#### [What is expected]
Word for word, retype the first line of the records and every following line through the one containing "step 1: [ -5".

#### [Data extract]
- Opening Delimiter -

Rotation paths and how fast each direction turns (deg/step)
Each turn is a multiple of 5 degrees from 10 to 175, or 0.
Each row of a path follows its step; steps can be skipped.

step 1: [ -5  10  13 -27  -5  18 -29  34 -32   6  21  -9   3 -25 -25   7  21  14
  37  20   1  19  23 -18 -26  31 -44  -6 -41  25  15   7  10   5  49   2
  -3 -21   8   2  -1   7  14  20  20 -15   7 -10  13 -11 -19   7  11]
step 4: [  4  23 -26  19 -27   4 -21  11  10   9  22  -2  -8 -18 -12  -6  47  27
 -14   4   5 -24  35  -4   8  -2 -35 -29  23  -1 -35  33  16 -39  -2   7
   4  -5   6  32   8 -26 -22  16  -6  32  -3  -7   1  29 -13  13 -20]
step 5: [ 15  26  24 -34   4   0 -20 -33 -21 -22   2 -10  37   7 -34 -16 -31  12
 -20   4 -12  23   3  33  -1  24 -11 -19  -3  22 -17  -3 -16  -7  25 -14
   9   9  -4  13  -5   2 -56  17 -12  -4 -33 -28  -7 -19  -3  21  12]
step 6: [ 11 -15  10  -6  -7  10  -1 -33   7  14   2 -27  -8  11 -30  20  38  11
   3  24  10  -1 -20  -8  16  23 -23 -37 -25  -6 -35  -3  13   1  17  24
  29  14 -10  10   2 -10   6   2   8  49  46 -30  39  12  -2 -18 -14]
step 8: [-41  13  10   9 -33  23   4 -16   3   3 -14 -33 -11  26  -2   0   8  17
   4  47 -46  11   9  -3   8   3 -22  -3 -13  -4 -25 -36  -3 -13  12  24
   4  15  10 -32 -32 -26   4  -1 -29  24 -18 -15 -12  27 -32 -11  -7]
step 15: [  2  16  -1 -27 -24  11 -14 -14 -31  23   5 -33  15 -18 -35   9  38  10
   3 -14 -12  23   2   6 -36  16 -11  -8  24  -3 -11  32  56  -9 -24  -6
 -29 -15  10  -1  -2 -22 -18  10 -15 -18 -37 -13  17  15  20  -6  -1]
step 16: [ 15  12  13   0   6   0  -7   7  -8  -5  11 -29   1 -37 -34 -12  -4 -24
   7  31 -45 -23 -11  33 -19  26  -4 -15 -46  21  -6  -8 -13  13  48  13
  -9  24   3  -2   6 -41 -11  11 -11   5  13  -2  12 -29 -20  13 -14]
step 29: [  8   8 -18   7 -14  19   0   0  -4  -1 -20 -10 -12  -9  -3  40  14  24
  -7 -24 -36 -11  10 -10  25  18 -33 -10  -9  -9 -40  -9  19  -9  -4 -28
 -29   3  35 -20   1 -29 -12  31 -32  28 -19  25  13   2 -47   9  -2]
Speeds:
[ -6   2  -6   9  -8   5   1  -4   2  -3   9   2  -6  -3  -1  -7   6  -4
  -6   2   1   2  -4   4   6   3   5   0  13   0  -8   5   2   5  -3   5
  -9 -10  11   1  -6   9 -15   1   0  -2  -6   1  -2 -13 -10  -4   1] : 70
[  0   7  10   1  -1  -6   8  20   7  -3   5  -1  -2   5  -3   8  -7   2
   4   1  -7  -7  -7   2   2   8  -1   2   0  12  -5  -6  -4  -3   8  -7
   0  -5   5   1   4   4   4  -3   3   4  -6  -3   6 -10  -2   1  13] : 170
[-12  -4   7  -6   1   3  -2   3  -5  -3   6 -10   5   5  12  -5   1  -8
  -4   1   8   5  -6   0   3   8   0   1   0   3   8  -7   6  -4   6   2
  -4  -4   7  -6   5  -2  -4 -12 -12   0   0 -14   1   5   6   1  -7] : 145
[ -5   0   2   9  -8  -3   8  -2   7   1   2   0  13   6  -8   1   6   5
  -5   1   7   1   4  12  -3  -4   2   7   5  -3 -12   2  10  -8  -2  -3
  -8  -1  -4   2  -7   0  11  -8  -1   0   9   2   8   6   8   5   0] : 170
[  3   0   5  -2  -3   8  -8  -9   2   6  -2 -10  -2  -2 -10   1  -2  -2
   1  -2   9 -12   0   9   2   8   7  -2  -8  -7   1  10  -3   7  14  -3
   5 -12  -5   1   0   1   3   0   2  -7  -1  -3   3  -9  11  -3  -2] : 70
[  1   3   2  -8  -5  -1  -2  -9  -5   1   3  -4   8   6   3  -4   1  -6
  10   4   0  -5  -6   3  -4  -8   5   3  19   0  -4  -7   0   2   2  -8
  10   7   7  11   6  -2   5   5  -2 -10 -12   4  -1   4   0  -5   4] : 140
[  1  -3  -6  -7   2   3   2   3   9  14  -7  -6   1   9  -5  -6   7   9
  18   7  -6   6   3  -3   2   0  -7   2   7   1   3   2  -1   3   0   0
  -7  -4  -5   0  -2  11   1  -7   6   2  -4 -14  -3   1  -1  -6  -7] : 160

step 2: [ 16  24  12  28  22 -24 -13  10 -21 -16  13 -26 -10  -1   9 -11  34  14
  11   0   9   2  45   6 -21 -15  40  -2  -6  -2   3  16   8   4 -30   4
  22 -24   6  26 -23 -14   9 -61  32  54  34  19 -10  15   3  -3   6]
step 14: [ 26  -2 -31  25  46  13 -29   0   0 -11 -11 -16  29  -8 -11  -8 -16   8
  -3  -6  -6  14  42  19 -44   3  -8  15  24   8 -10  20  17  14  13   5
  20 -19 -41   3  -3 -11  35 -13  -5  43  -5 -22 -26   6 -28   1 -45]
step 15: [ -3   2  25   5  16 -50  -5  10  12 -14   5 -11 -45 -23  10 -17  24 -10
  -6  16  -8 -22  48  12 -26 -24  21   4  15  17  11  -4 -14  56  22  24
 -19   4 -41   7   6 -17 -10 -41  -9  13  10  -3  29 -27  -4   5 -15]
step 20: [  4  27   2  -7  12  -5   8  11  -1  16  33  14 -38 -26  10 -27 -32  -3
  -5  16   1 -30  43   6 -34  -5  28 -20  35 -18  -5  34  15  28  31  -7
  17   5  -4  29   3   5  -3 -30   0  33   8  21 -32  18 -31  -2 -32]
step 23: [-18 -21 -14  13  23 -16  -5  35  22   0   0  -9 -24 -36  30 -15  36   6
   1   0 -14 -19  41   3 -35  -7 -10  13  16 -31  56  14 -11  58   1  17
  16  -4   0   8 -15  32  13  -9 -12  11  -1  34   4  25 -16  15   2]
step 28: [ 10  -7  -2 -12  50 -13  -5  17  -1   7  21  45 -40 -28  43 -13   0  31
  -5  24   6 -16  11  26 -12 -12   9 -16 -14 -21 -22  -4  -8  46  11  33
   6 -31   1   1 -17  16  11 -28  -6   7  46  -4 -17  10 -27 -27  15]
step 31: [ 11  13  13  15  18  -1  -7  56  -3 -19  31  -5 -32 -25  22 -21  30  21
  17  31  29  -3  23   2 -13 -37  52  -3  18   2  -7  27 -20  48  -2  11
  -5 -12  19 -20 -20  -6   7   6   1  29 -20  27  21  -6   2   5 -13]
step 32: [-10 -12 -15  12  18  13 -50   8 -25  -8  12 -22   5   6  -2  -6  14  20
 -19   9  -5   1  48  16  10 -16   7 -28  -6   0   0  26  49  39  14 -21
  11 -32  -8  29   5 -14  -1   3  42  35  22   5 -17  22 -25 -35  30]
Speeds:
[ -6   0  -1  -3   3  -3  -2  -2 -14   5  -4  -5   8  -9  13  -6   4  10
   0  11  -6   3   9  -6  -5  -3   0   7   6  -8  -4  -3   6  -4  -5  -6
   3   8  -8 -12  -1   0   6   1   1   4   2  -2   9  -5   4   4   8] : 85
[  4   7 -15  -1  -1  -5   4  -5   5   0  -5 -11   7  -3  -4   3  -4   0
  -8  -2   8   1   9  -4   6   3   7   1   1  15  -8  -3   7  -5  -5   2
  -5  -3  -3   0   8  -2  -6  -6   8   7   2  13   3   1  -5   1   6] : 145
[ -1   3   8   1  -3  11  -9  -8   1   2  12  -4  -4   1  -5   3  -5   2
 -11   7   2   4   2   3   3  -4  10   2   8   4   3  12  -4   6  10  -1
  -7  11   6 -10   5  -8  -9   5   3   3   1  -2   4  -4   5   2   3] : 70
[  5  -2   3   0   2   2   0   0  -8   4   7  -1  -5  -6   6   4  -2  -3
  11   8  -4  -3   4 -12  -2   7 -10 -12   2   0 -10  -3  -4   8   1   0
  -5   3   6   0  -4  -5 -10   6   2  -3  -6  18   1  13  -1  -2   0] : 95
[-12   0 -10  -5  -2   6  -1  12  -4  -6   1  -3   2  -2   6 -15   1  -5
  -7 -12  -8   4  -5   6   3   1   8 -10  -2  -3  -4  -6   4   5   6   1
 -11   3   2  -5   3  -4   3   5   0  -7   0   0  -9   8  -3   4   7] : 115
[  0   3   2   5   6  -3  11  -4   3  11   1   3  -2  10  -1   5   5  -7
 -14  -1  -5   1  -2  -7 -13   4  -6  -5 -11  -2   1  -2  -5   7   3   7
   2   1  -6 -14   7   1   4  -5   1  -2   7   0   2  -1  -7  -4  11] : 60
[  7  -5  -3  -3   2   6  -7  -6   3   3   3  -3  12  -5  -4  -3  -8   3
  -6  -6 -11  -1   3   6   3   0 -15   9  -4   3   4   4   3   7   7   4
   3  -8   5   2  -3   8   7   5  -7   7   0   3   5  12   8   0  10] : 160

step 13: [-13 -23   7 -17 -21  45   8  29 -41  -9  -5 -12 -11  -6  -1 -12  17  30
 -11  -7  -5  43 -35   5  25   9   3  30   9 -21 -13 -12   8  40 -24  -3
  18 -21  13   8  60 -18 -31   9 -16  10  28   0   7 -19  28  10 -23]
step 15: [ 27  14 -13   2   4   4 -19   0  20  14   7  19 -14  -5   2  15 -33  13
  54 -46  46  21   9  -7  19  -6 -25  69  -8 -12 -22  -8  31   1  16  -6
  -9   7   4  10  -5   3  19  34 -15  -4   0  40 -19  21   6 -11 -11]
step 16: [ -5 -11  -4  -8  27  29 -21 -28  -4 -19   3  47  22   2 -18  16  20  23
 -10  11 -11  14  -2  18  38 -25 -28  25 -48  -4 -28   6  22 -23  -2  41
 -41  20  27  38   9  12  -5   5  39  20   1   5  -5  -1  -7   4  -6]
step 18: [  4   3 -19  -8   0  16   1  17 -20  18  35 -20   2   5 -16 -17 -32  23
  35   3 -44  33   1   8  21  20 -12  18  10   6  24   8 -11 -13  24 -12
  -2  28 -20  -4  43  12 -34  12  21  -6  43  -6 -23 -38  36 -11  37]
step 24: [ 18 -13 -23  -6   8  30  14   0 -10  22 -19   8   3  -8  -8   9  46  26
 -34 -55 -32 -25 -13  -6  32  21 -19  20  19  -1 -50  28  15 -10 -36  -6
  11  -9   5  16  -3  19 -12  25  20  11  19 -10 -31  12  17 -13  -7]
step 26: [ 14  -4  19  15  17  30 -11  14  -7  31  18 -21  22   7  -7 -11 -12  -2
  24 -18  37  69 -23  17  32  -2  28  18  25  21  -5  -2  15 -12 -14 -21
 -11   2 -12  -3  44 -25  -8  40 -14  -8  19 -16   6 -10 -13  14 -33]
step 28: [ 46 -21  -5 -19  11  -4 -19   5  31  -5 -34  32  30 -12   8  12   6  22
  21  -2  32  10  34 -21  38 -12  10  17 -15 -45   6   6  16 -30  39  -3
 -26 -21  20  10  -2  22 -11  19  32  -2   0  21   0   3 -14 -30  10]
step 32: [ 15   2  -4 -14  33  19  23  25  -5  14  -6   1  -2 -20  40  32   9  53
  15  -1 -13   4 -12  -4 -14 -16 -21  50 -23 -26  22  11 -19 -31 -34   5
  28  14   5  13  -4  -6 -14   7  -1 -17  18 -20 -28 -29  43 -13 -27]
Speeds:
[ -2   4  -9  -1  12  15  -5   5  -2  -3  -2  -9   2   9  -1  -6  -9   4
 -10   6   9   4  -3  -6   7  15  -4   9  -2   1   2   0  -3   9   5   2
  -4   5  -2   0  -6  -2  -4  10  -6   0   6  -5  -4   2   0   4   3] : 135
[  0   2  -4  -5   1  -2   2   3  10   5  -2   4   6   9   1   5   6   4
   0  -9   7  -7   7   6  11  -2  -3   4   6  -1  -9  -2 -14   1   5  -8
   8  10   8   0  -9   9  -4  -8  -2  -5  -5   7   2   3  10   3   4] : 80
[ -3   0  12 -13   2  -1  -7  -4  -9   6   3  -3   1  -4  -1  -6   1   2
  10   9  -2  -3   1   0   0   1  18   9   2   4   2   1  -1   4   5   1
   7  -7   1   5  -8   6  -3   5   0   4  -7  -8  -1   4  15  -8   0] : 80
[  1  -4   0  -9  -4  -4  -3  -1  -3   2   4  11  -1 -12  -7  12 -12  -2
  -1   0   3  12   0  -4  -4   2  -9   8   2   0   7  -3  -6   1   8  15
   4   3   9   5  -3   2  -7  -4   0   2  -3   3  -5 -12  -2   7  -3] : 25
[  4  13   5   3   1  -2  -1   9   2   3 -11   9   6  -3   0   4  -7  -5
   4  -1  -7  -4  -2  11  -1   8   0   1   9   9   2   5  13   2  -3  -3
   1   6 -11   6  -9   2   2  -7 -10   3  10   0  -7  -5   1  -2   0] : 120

- Closing Delimiter -

#### [Reply]
Rotation paths and how fast each direction turns (deg/step)
Each turn is a multiple of 5 degrees from 10 to 175, or 0.
Each row of a path follows its step; steps can be skipped.

step 1: [ -5  10  13 -27  -5  18 -29  34 -32   6  21  -9   3 -25 -25   7  21  14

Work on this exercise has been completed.